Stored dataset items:
====

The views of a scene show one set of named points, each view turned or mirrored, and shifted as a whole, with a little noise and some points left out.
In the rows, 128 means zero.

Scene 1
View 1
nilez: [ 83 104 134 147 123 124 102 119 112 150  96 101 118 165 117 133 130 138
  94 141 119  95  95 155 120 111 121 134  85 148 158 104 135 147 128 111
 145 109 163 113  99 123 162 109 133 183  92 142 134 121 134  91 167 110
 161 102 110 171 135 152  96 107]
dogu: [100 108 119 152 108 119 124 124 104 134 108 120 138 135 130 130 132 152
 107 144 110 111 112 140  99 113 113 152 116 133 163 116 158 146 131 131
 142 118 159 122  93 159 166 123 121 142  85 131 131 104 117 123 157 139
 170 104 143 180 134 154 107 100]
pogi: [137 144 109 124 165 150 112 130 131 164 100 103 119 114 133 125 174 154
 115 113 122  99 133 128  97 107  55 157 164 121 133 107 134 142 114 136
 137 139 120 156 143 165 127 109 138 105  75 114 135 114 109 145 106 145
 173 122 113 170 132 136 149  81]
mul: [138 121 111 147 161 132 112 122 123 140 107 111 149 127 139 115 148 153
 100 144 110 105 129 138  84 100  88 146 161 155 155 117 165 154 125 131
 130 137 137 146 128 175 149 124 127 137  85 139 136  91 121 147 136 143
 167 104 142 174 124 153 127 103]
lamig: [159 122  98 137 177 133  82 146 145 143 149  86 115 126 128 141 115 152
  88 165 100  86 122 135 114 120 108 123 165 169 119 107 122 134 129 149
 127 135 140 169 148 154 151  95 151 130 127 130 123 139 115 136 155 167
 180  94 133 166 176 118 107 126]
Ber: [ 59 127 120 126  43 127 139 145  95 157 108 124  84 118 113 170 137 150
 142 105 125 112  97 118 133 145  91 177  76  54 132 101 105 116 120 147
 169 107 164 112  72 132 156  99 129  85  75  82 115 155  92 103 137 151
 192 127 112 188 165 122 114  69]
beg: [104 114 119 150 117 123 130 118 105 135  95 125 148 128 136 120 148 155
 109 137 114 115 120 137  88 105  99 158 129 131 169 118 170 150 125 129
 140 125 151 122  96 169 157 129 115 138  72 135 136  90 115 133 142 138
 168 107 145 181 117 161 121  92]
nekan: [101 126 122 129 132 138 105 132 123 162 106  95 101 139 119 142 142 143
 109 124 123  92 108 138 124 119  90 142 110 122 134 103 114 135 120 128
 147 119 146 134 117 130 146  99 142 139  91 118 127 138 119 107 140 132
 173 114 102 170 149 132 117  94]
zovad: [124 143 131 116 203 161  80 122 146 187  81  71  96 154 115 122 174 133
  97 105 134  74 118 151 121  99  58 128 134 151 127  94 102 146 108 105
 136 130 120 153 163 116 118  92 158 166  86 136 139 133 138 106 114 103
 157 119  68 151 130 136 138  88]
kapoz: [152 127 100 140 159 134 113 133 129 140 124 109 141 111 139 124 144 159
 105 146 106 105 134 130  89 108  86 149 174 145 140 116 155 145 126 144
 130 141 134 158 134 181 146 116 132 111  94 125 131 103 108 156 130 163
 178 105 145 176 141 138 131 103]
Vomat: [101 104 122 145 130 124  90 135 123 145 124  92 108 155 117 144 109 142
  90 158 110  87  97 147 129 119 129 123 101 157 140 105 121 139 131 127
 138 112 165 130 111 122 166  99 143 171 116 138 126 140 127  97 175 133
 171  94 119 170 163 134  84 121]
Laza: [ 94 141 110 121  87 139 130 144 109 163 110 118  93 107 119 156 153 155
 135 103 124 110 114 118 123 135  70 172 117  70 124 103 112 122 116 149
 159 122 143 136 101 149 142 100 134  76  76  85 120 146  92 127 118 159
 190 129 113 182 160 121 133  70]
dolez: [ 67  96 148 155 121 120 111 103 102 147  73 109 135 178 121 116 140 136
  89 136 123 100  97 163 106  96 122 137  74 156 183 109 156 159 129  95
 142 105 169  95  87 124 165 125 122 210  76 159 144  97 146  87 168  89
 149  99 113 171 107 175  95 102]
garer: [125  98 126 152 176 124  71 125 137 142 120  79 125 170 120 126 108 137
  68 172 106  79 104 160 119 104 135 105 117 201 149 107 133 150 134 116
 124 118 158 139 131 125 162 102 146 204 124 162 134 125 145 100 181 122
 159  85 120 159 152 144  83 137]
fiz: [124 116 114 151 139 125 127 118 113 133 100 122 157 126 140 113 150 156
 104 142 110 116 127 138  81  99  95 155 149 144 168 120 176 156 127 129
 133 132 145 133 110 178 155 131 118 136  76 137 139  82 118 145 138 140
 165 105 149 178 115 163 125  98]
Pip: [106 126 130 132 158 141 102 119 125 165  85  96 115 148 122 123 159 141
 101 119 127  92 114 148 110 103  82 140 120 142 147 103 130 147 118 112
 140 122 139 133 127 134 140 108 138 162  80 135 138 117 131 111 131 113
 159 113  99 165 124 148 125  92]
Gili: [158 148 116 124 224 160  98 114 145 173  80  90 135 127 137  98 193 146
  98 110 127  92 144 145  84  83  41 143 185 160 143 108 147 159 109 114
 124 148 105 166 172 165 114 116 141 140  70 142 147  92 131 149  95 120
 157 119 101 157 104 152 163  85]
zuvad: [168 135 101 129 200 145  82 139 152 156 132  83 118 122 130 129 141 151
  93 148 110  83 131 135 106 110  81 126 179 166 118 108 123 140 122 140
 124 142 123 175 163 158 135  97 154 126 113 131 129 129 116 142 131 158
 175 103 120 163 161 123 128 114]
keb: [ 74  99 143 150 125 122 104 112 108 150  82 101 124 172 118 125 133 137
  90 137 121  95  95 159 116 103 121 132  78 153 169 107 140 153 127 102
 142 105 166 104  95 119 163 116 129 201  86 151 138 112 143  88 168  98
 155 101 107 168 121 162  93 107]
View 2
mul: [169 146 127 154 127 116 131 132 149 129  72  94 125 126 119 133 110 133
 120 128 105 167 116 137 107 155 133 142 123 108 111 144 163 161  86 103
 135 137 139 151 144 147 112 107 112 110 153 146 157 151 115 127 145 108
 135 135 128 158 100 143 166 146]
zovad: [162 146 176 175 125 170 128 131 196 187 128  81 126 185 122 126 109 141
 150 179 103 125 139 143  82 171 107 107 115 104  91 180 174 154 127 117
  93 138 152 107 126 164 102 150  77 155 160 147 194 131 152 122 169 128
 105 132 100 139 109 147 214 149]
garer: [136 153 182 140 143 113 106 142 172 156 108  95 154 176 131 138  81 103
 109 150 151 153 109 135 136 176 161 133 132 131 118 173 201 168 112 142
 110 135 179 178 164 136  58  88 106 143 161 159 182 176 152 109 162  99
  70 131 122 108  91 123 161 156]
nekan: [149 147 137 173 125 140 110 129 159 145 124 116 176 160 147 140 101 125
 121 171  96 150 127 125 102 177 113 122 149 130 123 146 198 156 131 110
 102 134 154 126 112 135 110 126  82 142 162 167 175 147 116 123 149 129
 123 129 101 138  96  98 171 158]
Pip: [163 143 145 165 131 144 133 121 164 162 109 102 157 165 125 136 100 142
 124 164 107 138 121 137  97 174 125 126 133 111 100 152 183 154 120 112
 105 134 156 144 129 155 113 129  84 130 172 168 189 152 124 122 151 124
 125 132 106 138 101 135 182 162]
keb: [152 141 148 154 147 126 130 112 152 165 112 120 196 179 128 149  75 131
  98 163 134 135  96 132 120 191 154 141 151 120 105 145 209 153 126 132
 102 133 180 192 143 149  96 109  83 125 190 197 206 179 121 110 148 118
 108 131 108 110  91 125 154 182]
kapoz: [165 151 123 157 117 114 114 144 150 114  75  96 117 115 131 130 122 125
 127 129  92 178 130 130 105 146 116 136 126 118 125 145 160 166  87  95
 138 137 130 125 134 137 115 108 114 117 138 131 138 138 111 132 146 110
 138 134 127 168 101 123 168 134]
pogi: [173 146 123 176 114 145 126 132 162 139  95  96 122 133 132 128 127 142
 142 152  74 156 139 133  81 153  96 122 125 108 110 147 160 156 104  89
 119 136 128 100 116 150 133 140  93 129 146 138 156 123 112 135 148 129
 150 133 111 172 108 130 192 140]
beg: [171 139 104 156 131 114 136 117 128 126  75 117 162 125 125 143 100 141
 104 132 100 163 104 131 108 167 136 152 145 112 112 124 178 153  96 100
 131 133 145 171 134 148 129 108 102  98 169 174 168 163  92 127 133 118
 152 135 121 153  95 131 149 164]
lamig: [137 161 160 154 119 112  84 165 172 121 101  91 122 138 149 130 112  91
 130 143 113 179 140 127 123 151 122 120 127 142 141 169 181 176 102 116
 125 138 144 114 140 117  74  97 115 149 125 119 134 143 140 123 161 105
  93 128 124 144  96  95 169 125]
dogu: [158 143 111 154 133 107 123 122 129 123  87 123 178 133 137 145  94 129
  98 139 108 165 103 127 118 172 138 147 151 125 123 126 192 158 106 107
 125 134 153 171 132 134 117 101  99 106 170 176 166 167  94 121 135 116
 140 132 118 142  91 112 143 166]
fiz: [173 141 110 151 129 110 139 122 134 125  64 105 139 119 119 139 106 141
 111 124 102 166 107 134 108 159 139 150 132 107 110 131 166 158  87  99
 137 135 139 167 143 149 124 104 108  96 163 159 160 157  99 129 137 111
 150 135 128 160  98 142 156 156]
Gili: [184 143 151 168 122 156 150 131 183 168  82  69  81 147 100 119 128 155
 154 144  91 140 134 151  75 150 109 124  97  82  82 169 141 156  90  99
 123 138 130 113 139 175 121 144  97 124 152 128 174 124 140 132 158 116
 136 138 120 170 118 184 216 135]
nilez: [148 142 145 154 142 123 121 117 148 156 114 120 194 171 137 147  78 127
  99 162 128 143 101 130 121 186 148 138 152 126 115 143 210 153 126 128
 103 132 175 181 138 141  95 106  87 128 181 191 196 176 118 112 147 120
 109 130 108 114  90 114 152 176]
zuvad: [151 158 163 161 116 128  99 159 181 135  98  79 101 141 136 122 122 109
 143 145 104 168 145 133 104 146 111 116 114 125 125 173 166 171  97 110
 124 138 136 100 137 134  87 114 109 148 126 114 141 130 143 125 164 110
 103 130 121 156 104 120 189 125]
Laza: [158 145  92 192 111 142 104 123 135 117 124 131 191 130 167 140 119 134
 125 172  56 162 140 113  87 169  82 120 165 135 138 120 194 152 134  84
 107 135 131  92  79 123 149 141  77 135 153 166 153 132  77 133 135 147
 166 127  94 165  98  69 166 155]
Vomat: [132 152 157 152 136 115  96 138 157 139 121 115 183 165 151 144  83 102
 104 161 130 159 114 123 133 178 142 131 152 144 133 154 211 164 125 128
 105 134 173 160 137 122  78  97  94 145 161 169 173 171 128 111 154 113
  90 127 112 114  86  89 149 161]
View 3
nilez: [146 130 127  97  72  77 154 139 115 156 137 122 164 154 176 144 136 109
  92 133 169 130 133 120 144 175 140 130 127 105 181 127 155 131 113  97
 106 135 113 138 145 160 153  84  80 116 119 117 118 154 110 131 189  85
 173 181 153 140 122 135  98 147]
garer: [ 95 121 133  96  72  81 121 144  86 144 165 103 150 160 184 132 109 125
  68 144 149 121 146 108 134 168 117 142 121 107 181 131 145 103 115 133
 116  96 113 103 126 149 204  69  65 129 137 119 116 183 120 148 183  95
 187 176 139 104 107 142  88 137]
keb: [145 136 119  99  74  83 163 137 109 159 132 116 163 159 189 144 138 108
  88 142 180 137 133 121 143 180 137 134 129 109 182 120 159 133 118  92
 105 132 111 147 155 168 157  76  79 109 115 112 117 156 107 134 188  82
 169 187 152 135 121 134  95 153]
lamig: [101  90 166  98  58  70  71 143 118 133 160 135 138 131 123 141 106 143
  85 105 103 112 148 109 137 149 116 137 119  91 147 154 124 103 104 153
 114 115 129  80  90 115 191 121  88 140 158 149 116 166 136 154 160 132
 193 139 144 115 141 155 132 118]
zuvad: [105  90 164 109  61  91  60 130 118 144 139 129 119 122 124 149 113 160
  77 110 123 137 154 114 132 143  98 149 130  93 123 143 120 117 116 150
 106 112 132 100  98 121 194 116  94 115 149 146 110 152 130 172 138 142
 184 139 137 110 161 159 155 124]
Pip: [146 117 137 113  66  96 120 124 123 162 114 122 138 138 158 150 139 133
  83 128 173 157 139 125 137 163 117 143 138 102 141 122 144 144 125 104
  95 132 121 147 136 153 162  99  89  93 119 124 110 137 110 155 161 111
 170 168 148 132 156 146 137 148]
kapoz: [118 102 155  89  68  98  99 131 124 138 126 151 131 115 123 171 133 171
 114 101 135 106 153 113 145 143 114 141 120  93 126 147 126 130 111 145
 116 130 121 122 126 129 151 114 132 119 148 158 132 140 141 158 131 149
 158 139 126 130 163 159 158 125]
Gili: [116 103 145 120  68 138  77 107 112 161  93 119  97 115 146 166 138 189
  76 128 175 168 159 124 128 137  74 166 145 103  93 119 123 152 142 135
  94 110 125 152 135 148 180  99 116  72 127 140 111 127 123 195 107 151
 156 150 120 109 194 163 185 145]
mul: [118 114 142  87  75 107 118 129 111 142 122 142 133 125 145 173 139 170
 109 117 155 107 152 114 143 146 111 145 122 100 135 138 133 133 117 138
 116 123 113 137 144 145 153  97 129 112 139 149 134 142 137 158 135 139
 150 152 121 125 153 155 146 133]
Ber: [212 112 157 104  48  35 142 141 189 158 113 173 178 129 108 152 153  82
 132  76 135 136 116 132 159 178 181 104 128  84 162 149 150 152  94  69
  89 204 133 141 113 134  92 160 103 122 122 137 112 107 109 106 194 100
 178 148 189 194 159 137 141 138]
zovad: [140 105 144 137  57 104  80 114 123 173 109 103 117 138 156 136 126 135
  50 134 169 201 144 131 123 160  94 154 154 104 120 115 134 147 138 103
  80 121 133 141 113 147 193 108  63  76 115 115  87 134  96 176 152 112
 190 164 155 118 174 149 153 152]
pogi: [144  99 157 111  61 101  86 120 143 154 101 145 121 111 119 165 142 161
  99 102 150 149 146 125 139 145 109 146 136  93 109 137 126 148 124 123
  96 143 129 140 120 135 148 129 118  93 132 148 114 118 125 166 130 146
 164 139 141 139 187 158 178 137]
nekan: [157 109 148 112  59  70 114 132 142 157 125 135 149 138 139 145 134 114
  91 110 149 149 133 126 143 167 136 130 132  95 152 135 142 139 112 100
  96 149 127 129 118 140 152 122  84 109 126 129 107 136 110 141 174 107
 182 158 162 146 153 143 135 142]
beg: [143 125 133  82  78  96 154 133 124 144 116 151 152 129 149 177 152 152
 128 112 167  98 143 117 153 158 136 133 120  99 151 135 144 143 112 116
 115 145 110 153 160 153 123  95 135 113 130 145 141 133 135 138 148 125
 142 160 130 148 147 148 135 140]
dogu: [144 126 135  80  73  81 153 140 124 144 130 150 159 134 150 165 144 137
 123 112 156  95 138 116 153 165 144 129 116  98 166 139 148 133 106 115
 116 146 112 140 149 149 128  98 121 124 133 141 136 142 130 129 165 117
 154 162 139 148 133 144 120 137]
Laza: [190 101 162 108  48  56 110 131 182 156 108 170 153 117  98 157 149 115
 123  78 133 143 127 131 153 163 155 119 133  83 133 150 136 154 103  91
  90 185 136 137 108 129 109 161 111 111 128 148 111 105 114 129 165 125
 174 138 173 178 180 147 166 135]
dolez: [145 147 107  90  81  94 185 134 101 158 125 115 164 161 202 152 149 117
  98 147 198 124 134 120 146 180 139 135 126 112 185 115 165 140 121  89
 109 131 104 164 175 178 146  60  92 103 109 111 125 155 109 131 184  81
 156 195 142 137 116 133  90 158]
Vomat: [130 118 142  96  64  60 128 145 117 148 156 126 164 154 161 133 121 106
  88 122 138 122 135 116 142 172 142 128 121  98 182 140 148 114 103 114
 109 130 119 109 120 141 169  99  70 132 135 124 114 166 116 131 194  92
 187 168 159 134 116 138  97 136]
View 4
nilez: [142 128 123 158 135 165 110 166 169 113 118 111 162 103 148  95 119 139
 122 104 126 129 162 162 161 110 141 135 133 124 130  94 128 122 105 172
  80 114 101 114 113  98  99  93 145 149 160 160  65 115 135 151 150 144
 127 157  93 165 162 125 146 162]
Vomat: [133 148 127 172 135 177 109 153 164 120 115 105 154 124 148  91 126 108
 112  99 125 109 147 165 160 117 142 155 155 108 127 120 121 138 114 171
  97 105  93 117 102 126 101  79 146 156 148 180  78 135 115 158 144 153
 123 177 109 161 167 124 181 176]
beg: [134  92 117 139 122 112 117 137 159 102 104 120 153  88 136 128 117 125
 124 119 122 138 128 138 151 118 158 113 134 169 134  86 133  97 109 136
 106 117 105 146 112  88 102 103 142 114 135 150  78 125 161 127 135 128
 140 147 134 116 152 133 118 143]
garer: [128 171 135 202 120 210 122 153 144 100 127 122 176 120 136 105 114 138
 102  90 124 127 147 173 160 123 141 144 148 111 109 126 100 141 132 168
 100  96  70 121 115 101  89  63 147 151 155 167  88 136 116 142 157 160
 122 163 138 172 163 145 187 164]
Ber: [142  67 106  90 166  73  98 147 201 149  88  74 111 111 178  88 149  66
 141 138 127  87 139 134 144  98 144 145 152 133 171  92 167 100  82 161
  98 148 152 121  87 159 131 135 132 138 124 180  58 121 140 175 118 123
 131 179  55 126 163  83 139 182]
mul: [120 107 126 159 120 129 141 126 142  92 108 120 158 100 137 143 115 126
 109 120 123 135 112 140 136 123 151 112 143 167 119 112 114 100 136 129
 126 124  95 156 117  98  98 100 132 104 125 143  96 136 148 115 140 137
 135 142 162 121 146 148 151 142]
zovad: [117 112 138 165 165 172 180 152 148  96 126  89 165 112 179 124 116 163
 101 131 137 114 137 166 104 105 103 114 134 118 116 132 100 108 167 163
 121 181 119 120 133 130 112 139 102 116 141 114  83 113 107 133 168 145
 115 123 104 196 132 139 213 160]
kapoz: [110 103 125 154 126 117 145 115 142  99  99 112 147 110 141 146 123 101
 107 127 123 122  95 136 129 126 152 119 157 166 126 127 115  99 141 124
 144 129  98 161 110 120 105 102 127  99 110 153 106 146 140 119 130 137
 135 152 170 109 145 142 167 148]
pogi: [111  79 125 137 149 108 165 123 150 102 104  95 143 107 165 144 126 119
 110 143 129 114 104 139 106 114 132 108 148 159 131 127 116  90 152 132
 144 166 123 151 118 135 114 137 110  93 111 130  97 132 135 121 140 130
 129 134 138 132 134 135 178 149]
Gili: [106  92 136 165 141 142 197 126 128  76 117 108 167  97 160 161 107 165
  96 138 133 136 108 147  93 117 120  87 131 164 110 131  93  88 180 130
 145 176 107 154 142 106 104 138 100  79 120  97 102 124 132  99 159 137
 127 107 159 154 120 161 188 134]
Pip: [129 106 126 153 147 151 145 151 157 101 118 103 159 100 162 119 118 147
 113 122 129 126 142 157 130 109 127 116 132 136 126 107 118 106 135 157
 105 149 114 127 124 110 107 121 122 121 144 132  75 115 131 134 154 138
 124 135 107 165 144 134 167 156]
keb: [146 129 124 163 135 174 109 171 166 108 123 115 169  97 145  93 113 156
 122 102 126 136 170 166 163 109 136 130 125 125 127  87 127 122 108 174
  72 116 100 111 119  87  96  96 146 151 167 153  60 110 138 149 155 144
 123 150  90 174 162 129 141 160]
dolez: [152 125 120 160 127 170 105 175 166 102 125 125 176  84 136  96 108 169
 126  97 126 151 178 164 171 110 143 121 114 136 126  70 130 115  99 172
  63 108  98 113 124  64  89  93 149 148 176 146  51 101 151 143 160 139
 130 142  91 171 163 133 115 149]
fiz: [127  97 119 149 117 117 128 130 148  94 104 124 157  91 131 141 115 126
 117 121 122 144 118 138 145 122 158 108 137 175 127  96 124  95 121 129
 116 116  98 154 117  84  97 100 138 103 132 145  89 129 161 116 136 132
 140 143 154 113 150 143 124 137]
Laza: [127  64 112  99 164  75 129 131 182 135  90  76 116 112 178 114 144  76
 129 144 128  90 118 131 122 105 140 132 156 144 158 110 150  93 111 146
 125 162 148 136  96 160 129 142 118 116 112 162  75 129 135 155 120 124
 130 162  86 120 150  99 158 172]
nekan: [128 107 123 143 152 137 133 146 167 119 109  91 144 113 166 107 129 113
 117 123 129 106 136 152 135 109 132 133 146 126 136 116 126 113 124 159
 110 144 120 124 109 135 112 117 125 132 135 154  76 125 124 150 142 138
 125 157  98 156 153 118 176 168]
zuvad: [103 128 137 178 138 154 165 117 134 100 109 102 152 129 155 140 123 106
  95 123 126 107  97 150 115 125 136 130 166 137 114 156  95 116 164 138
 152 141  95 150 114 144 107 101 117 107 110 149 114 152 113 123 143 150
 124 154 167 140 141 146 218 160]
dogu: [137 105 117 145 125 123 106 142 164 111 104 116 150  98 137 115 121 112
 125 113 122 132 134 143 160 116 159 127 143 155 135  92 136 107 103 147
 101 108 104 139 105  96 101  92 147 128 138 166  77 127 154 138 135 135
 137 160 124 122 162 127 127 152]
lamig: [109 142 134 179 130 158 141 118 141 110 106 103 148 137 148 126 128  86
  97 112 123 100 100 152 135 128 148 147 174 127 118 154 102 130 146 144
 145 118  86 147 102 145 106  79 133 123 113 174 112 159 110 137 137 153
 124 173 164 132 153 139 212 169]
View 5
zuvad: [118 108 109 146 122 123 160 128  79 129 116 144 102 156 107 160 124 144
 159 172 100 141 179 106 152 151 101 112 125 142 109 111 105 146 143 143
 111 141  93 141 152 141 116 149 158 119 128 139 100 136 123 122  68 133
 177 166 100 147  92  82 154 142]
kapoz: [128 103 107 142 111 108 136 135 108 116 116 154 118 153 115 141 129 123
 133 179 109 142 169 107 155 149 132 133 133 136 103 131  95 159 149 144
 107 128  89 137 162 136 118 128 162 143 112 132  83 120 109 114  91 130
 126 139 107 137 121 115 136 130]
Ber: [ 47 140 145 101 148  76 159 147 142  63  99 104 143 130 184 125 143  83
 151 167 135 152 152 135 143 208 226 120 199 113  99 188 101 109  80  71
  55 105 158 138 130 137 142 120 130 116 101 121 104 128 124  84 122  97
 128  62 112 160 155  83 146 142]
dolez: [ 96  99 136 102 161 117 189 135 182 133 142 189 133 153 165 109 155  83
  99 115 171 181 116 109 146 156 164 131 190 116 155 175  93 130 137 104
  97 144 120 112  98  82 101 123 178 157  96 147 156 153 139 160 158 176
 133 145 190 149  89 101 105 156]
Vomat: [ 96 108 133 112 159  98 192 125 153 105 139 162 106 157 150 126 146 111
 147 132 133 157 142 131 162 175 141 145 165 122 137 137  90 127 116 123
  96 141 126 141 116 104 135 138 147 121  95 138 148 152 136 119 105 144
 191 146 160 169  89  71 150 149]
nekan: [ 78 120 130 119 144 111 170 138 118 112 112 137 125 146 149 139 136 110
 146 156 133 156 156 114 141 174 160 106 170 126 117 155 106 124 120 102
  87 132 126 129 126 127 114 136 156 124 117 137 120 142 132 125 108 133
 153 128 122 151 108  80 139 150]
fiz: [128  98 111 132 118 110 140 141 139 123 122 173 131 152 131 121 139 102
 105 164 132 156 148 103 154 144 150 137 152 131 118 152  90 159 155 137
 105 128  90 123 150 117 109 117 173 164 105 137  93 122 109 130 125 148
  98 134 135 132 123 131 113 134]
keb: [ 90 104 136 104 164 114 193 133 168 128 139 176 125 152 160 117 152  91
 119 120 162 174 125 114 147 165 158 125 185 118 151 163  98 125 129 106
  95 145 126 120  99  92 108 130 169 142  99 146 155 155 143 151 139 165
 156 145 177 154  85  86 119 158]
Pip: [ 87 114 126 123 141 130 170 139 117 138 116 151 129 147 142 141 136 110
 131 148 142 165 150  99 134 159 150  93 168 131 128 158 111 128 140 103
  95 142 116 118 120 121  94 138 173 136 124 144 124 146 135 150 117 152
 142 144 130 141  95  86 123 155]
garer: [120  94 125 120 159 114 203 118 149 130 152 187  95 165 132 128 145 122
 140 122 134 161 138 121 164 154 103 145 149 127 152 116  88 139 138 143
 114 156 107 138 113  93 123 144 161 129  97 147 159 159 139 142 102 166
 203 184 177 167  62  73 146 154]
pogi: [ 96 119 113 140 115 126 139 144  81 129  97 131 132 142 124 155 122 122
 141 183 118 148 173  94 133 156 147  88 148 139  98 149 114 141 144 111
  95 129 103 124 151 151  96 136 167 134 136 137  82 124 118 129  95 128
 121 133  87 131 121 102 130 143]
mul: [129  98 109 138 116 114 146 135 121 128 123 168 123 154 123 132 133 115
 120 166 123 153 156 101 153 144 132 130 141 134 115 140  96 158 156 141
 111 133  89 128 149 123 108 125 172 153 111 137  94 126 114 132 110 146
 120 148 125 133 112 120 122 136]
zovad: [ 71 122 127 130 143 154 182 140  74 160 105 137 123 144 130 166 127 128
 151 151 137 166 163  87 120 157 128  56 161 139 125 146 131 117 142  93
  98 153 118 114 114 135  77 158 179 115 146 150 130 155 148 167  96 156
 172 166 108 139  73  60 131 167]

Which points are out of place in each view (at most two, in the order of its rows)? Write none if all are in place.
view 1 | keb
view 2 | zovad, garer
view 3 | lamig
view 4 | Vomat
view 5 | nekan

====

(Required action): Using the data above, reproduce exactly the lines between those holding "Pip: [146 117" and "91 110 149 149", inclusive, and no others.

(Answer to the problem):
Pip: [146 117 137 113  66  96 120 124 123 162 114 122 138 138 158 150 139 133
  83 128 173 157 139 125 137 163 117 143 138 102 141 122 144 144 125 104
  95 132 121 147 136 153 162  99  89  93 119 124 110 137 110 155 161 111
 170 168 148 132 156 146 137 148]
kapoz: [118 102 155  89  68  98  99 131 124 138 126 151 131 115 123 171 133 171
 114 101 135 106 153 113 145 143 114 141 120  93 126 147 126 130 111 145
 116 130 121 122 126 129 151 114 132 119 148 158 132 140 141 158 131 149
 158 139 126 130 163 159 158 125]
Gili: [116 103 145 120  68 138  77 107 112 161  93 119  97 115 146 166 138 189
  76 128 175 168 159 124 128 137  74 166 145 103  93 119 123 152 142 135
  94 110 125 152 135 148 180  99 116  72 127 140 111 127 123 195 107 151
 156 150 120 109 194 163 185 145]
mul: [118 114 142  87  75 107 118 129 111 142 122 142 133 125 145 173 139 170
 109 117 155 107 152 114 143 146 111 145 122 100 135 138 133 133 117 138
 116 123 113 137 144 145 153  97 129 112 139 149 134 142 137 158 135 139
 150 152 121 125 153 155 146 133]
Ber: [212 112 157 104  48  35 142 141 189 158 113 173 178 129 108 152 153  82
 132  76 135 136 116 132 159 178 181 104 128  84 162 149 150 152  94  69
  89 204 133 141 113 134  92 160 103 122 122 137 112 107 109 106 194 100
 178 148 189 194 159 137 141 138]
zovad: [140 105 144 137  57 104  80 114 123 173 109 103 117 138 156 136 126 135
  50 134 169 201 144 131 123 160  94 154 154 104 120 115 134 147 138 103
  80 121 133 141 113 147 193 108  63  76 115 115  87 134  96 176 152 112
 190 164 155 118 174 149 153 152]
pogi: [144  99 157 111  61 101  86 120 143 154 101 145 121 111 119 165 142 161
  99 102 150 149 146 125 139 145 109 146 136  93 109 137 126 148 124 123
  96 143 129 140 120 135 148 129 118  93 132 148 114 118 125 166 130 146
 164 139 141 139 187 158 178 137]
nekan: [157 109 148 112  59  70 114 132 142 157 125 135 149 138 139 145 134 114
  91 110 149 149 133 126 143 167 136 130 132  95 152 135 142 139 112 100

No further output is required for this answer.